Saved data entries
::::
Read these off the matrix that follows.
1) Report the largest entry in the last column.
2) Report the entry directly above the smallest entry.
3) Report the top-left entry.
4) Report the third-last entry, reading row by row.
5) Report the entry in the top-right corner.
6) Report the largest entry in the first column.
7) Report the entry in the bottom-right corner.
8) Report the maximum.
[[ -8 -27   7   7 -17 -21  21   5  -1   1 -16  10  19  -4  15]
 [-22 -14   0   5 -13 -19  14   6   6 -10 -16   8  12  -6   3]
 [  2 -44  19   9 -21 -27  12  -9 -24  13 -35   5  14 -25  16]
 [ 13 -11  19  11   2  -1   7   1  -8  17  -9   7  10  -8  13]]
1) 16
2) -14
3) -8
4) 10
5) 15
6) 13
7) 13
8) 21

grid =
[[ 0.168  0.169  0.175  0.171 -0.074 -0.076  0.203 -0.072 -0.082  0.190
  -0.075 -0.079  0.191  0.179  0.168]
 [ 0.122  0.121  0.128  0.122  0.024  0.017  0.143  0.027  0.011  0.137
   0.021  0.016  0.133  0.131  0.122]
 [ 0.051  0.050  0.055  0.048  0.136  0.123  0.054  0.139  0.119  0.058
   0.130  0.125  0.047  0.056  0.052]
 [ 0.045  0.043  0.049  0.041  0.153  0.139  0.046  0.157  0.135  0.051
   0.147  0.141  0.039  0.050  0.046]
 [ 0.119  0.119  0.125  0.120 -0.074 -0.071  0.131 -0.073 -0.075  0.125
  -0.072 -0.074  0.135  0.123  0.120]
 [ 0.095  0.094  0.099  0.094  0.064  0.054  0.111  0.067  0.049  0.108
   0.059  0.055  0.100  0.102  0.095]
 [ 0.252  0.254  0.262  0.258 -0.224 -0.217  0.306 -0.222 -0.226  0.282
  -0.221 -0.224  0.292  0.266  0.252]
 [ 0.086  0.085  0.091  0.085  0.083  0.072  0.101  0.086  0.068  0.099
   0.078  0.073  0.090  0.094  0.086]
 [ 0.132  0.131  0.138  0.132  0.000 -0.006  0.155  0.003 -0.012  0.148
  -0.002 -0.007  0.145  0.141  0.132]]
The entry just left of the largest entry -> -0.217
The entry at the centre? -0.073
The largest entry? 0.306
The entry just left of 0.143 is 0.017
The entry just right of the largest entry: -0.222
The minimum: -0.226
The entry just left of the centre entry: 0.131
The entry just left of 0.047? 0.125
The entry just right of 0.282? -0.221
The entry just right of the centre entry -> -0.075
The first entry in reading order? 0.168
The entry just right of 0.091 -> 0.085
The second entry in reading order: 0.169
The entry just right of the smallest entry is 0.282
The third entry in reading order is 0.175

Questions about the table below.
1) Find the last entry, reading row by row.
2) Find the top-right entry.
3) Find the entry directly above 25.
4) Find the smallest entry in the last column.
5) Find the entry directly above 5.
6) Find the first entry in the row that holds the smallest entry.
7) Find the 3rd entry from the end, reading row by row.
8) Find the 1st entry on the main diagonal.
-39	6	-27	-40
-6	-28	-21	-44
3	39	-32	27
-38	4	-6	45
19	-45	33	-1
12	-42	28	19
33	-15	-39	-17
5	-41	32	0
-44	43	12	31
10	25	32	45
11	42	31	-15
0	-9	-26	35
1) 35
2) -40
3) 43
4) -44
5) 33
6) 19
7) -9
8) -39

38,42,-39,36,39,-38
-26,-25,31,-27,-25,36
40,44,-42,40,41,-42
What is the entry in the top-left corner?
Answer: 38
The entry just left of 41: 40
What is the bottom-left entry?
Answer: 40
The top-right entry: -38
The entry just right of the largest entry: -42
What is the entry just right of -26?
Answer: -25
::::
§ Assigned task: Type out the entries once more, precisely.

§ Solution for this task:
Read these off the matrix that follows.
1) Report the largest entry in the last column.
2) Report the entry directly above the smallest entry.
3) Report the top-left entry.
4) Report the third-last entry, reading row by row.
5) Report the entry in the top-right corner.
6) Report the largest entry in the first column.
7) Report the entry in the bottom-right corner.
8) Report the maximum.
[[ -8 -27   7   7 -17 -21  21   5  -1   1 -16  10  19  -4  15]
 [-22 -14   0   5 -13 -19  14   6   6 -10 -16   8  12  -6   3]
 [  2 -44  19   9 -21 -27  12  -9 -24  13 -35   5  14 -25  16]
 [ 13 -11  19  11   2  -1   7   1  -8  17  -9   7  10  -8  13]]
1) 16
2) -14
3) -8
4) 10
5) 15
6) 13
7) 13
8) 21

grid =
[[ 0.168  0.169  0.175  0.171 -0.074 -0.076  0.203 -0.072 -0.082  0.190
  -0.075 -0.079  0.191  0.179  0.168]
 [ 0.122  0.121  0.128  0.122  0.024  0.017  0.143  0.027  0.011  0.137
   0.021  0.016  0.133  0.131  0.122]
 [ 0.051  0.050  0.055  0.048  0.136  0.123  0.054  0.139  0.119  0.058
   0.130  0.125  0.047  0.056  0.052]
 [ 0.045  0.043  0.049  0.041  0.153  0.139  0.046  0.157  0.135  0.051
   0.147  0.141  0.039  0.050  0.046]
 [ 0.119  0.119  0.125  0.120 -0.074 -0.071  0.131 -0.073 -0.075  0.125
  -0.072 -0.074  0.135  0.123  0.120]
 [ 0.095  0.094  0.099  0.094  0.064  0.054  0.111  0.067  0.049  0.108
   0.059  0.055  0.100  0.102  0.095]
 [ 0.252  0.254  0.262  0.258 -0.224 -0.217  0.306 -0.222 -0.226  0.282
  -0.221 -0.224  0.292  0.266  0.252]
 [ 0.086  0.085  0.091  0.085  0.083  0.072  0.101  0.086  0.068  0.099
   0.078  0.073  0.090  0.094  0.086]
 [ 0.132  0.131  0.138  0.132  0.000 -0.006  0.155  0.003 -0.012  0.148
  -0.002 -0.007  0.145  0.141  0.132]]
The entry just left of the largest entry -> -0.217
The entry at the centre? -0.073
The largest entry? 0.306
The entry just left of 0.143 is 0.017
The entry just right of the largest entry: -0.222
The minimum: -0.226
The entry just left of the centre entry: 0.131
The entry just left of 0.047? 0.125
The entry just right of 0.282? -0.221
The entry just right of the centre entry -> -0.075
The first entry in reading order? 0.168
The entry just right of 0.091 -> 0.085
The second entry in reading order: 0.169
The entry just right of the smallest entry is 0.282
The third entry in reading order is 0.175

Questions about the table below.
1) Find the last entry, reading row by row.
2) Find the top-right entry.
3) Find the entry directly above 25.
4) Find the smallest entry in the last column.
5) Find the entry directly above 5.
6) Find the first entry in the row that holds the smallest entry.
7) Find the 3rd entry from the end, reading row by row.
8) Find the 1st entry on the main diagonal.
-39	6	-27	-40
-6	-28	-21	-44
3	39	-32	27
-38	4	-6	45
19	-45	33	-1
12	-42	28	19
33	-15	-39	-17
5	-41	32	0
-44	43	12	31
10	25	32	45
11	42	31	-15
0	-9	-26	35
1) 35
2) -40
3) 43
4) -44
5) 33
6) 19
7) -9
8) -39

38,42,-39,36,39,-38
-26,-25,31,-27,-25,36
40,44,-42,40,41,-42
What is the entry in the top-left corner?
Answer: 38
The entry just left of 41: 40
What is the bottom-left entry?
Answer: 40
The top-right entry: -38
The entry just right of the largest entry: -42
What is the entry just right of -26?
Answer: -25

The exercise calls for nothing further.